## WHAT IS NEEDED
Once the pictures have been excluded, set down each remaining entry word for word.

## EXERCISE MATERIAL
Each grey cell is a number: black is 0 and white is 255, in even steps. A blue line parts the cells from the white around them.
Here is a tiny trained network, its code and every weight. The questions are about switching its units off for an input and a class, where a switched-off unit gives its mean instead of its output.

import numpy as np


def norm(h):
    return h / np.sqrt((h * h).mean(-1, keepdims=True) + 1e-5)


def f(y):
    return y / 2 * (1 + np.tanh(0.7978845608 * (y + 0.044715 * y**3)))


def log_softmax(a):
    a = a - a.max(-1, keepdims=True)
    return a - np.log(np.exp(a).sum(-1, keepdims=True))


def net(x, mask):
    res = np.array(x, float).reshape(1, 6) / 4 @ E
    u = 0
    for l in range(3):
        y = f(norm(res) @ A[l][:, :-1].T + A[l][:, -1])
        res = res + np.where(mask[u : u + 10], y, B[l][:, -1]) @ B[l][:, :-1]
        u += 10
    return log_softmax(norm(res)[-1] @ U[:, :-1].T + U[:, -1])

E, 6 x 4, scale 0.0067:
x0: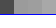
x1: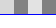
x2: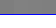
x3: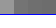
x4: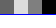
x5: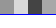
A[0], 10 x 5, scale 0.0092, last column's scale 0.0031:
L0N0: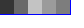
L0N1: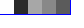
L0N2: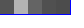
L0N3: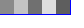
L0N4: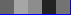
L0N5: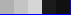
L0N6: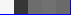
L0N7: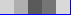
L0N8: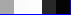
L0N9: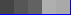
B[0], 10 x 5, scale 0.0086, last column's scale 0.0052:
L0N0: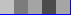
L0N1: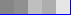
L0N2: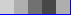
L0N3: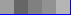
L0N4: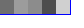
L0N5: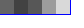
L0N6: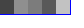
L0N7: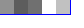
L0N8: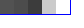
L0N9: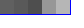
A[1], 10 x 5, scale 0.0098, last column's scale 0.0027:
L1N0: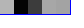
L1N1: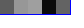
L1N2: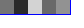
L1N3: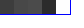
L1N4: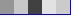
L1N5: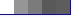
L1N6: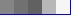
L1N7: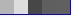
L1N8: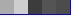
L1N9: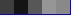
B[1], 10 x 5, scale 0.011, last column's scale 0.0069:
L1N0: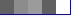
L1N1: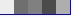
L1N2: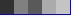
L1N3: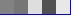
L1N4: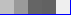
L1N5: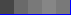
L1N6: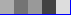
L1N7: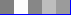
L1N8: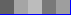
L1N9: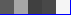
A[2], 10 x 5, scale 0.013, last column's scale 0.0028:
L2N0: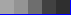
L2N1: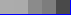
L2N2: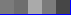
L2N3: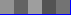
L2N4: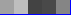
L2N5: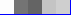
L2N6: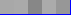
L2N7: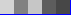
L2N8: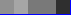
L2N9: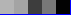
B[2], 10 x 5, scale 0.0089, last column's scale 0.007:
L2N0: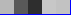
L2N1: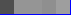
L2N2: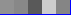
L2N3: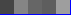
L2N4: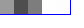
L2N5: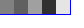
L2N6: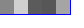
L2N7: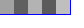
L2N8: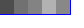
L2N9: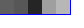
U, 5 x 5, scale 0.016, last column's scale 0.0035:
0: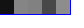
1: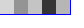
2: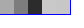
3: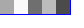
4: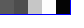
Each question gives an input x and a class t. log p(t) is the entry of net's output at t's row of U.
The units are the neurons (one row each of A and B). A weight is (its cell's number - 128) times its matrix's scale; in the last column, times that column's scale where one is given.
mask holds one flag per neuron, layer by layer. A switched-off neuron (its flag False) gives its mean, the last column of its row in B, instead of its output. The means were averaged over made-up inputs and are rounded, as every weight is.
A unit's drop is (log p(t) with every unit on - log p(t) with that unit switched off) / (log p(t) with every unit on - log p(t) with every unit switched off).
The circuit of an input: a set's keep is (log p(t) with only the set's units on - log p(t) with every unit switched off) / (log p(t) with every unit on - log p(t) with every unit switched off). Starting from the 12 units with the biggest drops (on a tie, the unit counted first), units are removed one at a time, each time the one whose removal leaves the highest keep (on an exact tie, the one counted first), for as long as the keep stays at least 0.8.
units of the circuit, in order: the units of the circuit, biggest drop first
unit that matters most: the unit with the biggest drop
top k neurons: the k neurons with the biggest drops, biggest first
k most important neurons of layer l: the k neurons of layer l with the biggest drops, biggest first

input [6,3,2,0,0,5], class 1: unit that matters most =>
L2N5
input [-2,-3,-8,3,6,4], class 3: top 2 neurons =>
[L1N7 L1N8]
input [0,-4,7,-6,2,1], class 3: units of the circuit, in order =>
[L1N7 L0N2]
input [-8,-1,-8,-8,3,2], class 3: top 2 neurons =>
[L0N2 L1N7]
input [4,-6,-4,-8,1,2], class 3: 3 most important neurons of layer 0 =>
[L0N8 L0N2 L0N7]
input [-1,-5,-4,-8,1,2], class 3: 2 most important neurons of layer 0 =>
[L0N8 L0N2]
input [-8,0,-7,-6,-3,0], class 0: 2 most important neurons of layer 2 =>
[L2N4 L2N0]
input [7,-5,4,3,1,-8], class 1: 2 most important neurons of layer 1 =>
[L1N1 L1N3]
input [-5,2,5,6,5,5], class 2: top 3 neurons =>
[L0N7 L0N8 L0N5]
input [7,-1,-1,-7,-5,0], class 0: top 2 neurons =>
[L0N2 L1N1]
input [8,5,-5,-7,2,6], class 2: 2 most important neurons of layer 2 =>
[L2N9 L2N4]
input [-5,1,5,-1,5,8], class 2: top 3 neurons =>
[L0N7 L0N8 L2N9]
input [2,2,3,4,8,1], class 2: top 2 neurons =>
[L0N8 L0N5]
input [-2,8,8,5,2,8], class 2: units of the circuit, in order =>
[L0N8]
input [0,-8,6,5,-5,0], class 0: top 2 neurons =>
[L1N0 L0N7]
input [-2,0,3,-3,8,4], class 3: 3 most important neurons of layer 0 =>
[L0N2 L0N4 L0N9]
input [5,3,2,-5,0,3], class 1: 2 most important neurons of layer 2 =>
[L2N5 L2N7]
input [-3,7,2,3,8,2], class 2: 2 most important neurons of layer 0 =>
[L0N8 L0N7]
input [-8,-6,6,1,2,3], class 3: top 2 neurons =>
[L1N7 L0N8]
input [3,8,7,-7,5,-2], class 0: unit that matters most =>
L0N8
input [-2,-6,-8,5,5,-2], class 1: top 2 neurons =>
[L1N3 L1N1]
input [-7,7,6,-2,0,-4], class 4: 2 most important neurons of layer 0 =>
[L0N1 L0N9]
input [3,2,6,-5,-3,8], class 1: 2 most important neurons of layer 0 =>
[L0N8 L0N3]
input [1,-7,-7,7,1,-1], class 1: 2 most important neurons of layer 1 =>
[L1N3 L1N2]
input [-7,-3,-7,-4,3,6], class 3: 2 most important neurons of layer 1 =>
[L1N7 L1N8]
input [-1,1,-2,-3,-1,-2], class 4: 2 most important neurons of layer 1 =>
[L1N9 L1N2]
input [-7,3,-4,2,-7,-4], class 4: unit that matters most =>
L0N1

## EXPECTED OUTPUT
Each grey cell is a number: black is 0 and white is 255, in even steps. A blue line parts the cells from the white around them.
Here is a tiny trained network, its code and every weight. The questions are about switching its units off for an input and a class, where a switched-off unit gives its mean instead of its output.

import numpy as np


def norm(h):
    return h / np.sqrt((h * h).mean(-1, keepdims=True) + 1e-5)


def f(y):
    return y / 2 * (1 + np.tanh(0.7978845608 * (y + 0.044715 * y**3)))


def log_softmax(a):
    a = a - a.max(-1, keepdims=True)
    return a - np.log(np.exp(a).sum(-1, keepdims=True))


def net(x, mask):
    res = np.array(x, float).reshape(1, 6) / 4 @ E
    u = 0
    for l in range(3):
        y = f(norm(res) @ A[l][:, :-1].T + A[l][:, -1])
        res = res + np.where(mask[u : u + 10], y, B[l][:, -1]) @ B[l][:, :-1]
        u += 10
    return log_softmax(norm(res)[-1] @ U[:, :-1].T + U[:, -1])

E, 6 x 4, scale 0.0067:
x0:
x1:
x2:
x3:
x4:
x5:
A[0], 10 x 5, scale 0.0092, last column's scale 0.0031:
L0N0:
L0N1:
L0N2:
L0N3:
L0N4:
L0N5:
L0N6:
L0N7:
L0N8:
L0N9:
B[0], 10 x 5, scale 0.0086, last column's scale 0.0052:
L0N0:
L0N1:
L0N2:
L0N3:
L0N4:
L0N5:
L0N6:
L0N7:
L0N8:
L0N9:
A[1], 10 x 5, scale 0.0098, last column's scale 0.0027:
L1N0:
L1N1:
L1N2:
L1N3:
L1N4:
L1N5:
L1N6:
L1N7:
L1N8:
L1N9:
B[1], 10 x 5, scale 0.011, last column's scale 0.0069:
L1N0:
L1N1:
L1N2:
L1N3:
L1N4:
L1N5:
L1N6:
L1N7:
L1N8:
L1N9:
A[2], 10 x 5, scale 0.013, last column's scale 0.0028:
L2N0:
L2N1:
L2N2:
L2N3:
L2N4:
L2N5:
L2N6:
L2N7:
L2N8:
L2N9:
B[2], 10 x 5, scale 0.0089, last column's scale 0.007:
L2N0:
L2N1:
L2N2:
L2N3:
L2N4:
L2N5:
L2N6:
L2N7:
L2N8:
L2N9:
U, 5 x 5, scale 0.016, last column's scale 0.0035:
0:
1:
2:
3:
4:
Each question gives an input x and a class t. log p(t) is the entry of net's output at t's row of U.
The units are the neurons (one row each of A and B). A weight is (its cell's number - 128) times its matrix's scale; in the last column, times that column's scale where one is given.
mask holds one flag per neuron, layer by layer. A switched-off neuron (its flag False) gives its mean, the last column of its row in B, instead of its output. The means were averaged over made-up inputs and are rounded, as every weight is.
A unit's drop is (log p(t) with every unit on - log p(t) with that unit switched off) / (log p(t) with every unit on - log p(t) with every unit switched off).
The circuit of an input: a set's keep is (log p(t) with only the set's units on - log p(t) with every unit switched off) / (log p(t) with every unit on - log p(t) with every unit switched off). Starting from the 12 units with the biggest drops (on a tie, the unit counted first), units are removed one at a time, each time the one whose removal leaves the highest keep (on an exact tie, the one counted first), for as long as the keep stays at least 0.8.
units of the circuit, in order: the units of the circuit, biggest drop first
unit that matters most: the unit with the biggest drop
top k neurons: the k neurons with the biggest drops, biggest first
k most important neurons of layer l: the k neurons of layer l with the biggest drops, biggest first

input [6,3,2,0,0,5], class 1: unit that matters most =>
L2N5
input [-2,-3,-8,3,6,4], class 3: top 2 neurons =>
[L1N7 L1N8]
input [0,-4,7,-6,2,1], class 3: units of the circuit, in order =>
[L1N7 L0N2]
input [-8,-1,-8,-8,3,2], class 3: top 2 neurons =>
[L0N2 L1N7]
input [4,-6,-4,-8,1,2], class 3: 3 most important neurons of layer 0 =>
[L0N8 L0N2 L0N7]
input [-1,-5,-4,-8,1,2], class 3: 2 most important neurons of layer 0 =>
[L0N8 L0N2]
input [-8,0,-7,-6,-3,0], class 0: 2 most important neurons of layer 2 =>
[L2N4 L2N0]
input [7,-5,4,3,1,-8], class 1: 2 most important neurons of layer 1 =>
[L1N1 L1N3]
input [-5,2,5,6,5,5], class 2: top 3 neurons =>
[L0N7 L0N8 L0N5]
input [7,-1,-1,-7,-5,0], class 0: top 2 neurons =>
[L0N2 L1N1]
input [8,5,-5,-7,2,6], class 2: 2 most important neurons of layer 2 =>
[L2N9 L2N4]
input [-5,1,5,-1,5,8], class 2: top 3 neurons =>
[L0N7 L0N8 L2N9]
input [2,2,3,4,8,1], class 2: top 2 neurons =>
[L0N8 L0N5]
input [-2,8,8,5,2,8], class 2: units of the circuit, in order =>
[L0N8]
input [0,-8,6,5,-5,0], class 0: top 2 neurons =>
[L1N0 L0N7]
input [-2,0,3,-3,8,4], class 3: 3 most important neurons of layer 0 =>
[L0N2 L0N4 L0N9]
input [5,3,2,-5,0,3], class 1: 2 most important neurons of layer 2 =>
[L2N5 L2N7]
input [-3,7,2,3,8,2], class 2: 2 most important neurons of layer 0 =>
[L0N8 L0N7]
input [-8,-6,6,1,2,3], class 3: top 2 neurons =>
[L1N7 L0N8]
input [3,8,7,-7,5,-2], class 0: unit that matters most =>
L0N8
input [-2,-6,-8,5,5,-2], class 1: top 2 neurons =>
[L1N3 L1N1]
input [-7,7,6,-2,0,-4], class 4: 2 most important neurons of layer 0 =>
[L0N1 L0N9]
input [3,2,6,-5,-3,8], class 1: 2 most important neurons of layer 0 =>
[L0N8 L0N3]
input [1,-7,-7,7,1,-1], class 1: 2 most important neurons of layer 1 =>
[L1N3 L1N2]
input [-7,-3,-7,-4,3,6], class 3: 2 most important neurons of layer 1 =>
[L1N7 L1N8]
input [-1,1,-2,-3,-1,-2], class 4: 2 most important neurons of layer 1 =>
[L1N9 L1N2]
input [-7,3,-4,2,-7,-4], class 4: unit that matters most =>
L0N1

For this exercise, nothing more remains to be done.